● Exercise material
Each row of a before or after table is a point. The points were changed in one or more steps. Then noise was added and the rows were shuffled. The steps act on how far a point lies along the listed directions, d1 being the first. What was done? A step turns or swaps two directions, mirrors them in a line or flattens them onto one, adds a multiple of one to another, or multiplies one. Angles are multiples of 10 degrees, from the lower direction toward the higher: turns from -170 to 170, lines from 10 to 170 but not 90. Use the fewest steps. Two steps may share a direction if one is a turn and the other turns, adds or multiplies; they go together, in the order done. Otherwise the lowest direction goes first.

Directions:
(1): [-4.6  3.7]
(2): [-3.7 -4.6]
Before (13 x 2)
[[ 0.0  5.2]
 [-3.0  2.7]
 [-2.7  2.2]
 [ 9.9 -3.1]
 [ 4.1  4.0]
 [ 3.9  3.4]
 [ 0.2 -2.6]
 [-6.5 -4.3]
 [-3.1  0.1]
 [-0.1  3.6]
 [ 1.6  3.2]
 [ 6.7 -5.0]
 [-5.6  1.2]]
After (13 x 2)
[[-3.2  0.0]
 [-2.7  1.7]
 [ 9.3 -3.3]
 [ 1.2 -5.7]
 [-3.1 -4.2]
 [-2.4 -2.9]
 [-4.1 -0.5]
 [ 1.7  2.2]
 [ 8.6 -0.4]
 [-0.9 -3.8]
 [ 0.8 -5.2]
 [-4.9  2.5]
 [-3.1  7.2]]
Steps: mirror d1 and d2 in the line at 20 degrees

Directions:
(1): [0.1 7.2 0.6]
(2): [-7.0 -0.1  1.9]
(3): [ 1.9 -0.6  7.0]
Before (10 x 3)
[[ 1.7  7.1  0.4]
 [ 0.0 -5.1 -4.4]
 [-1.0 -1.3 -1.0]
 [-6.2 -0.4 -6.7]
 [-8.2  6.1  4.7]
 [ 1.7  0.1 -5.2]
 [ 4.8  0.1  0.6]
 [ 0.0  1.6  1.6]
 [ 1.0  0.5  0.6]
 [ 2.4  6.2  9.3]]
After (10 x 3)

● Your task
The first line of the listing above through the line containing "[-6.2 -0.4 -6.7]": print exactly that, both ends included.

● Completed task
Each row of a before or after table is a point. The points were changed in one or more steps. Then noise was added and the rows were shuffled. The steps act on how far a point lies along the listed directions, d1 being the first. What was done? A step turns or swaps two directions, mirrors them in a line or flattens them onto one, adds a multiple of one to another, or multiplies one. Angles are multiples of 10 degrees, from the lower direction toward the higher: turns from -170 to 170, lines from 10 to 170 but not 90. Use the fewest steps. Two steps may share a direction if one is a turn and the other turns, adds or multiplies; they go together, in the order done. Otherwise the lowest direction goes first.

Directions:
(1): [-4.6  3.7]
(2): [-3.7 -4.6]
Before (13 x 2)
[[ 0.0  5.2]
 [-3.0  2.7]
 [-2.7  2.2]
 [ 9.9 -3.1]
 [ 4.1  4.0]
 [ 3.9  3.4]
 [ 0.2 -2.6]
 [-6.5 -4.3]
 [-3.1  0.1]
 [-0.1  3.6]
 [ 1.6  3.2]
 [ 6.7 -5.0]
 [-5.6  1.2]]
After (13 x 2)
[[-3.2  0.0]
 [-2.7  1.7]
 [ 9.3 -3.3]
 [ 1.2 -5.7]
 [-3.1 -4.2]
 [-2.4 -2.9]
 [-4.1 -0.5]
 [ 1.7  2.2]
 [ 8.6 -0.4]
 [-0.9 -3.8]
 [ 0.8 -5.2]
 [-4.9  2.5]
 [-3.1  7.2]]
Steps: mirror d1 and d2 in the line at 20 degrees

Directions:
(1): [0.1 7.2 0.6]
(2): [-7.0 -0.1  1.9]
(3): [ 1.9 -0.6  7.0]
Before (10 x 3)
[[ 1.7  7.1  0.4]
 [ 0.0 -5.1 -4.4]
 [-1.0 -1.3 -1.0]
 [-6.2 -0.4 -6.7]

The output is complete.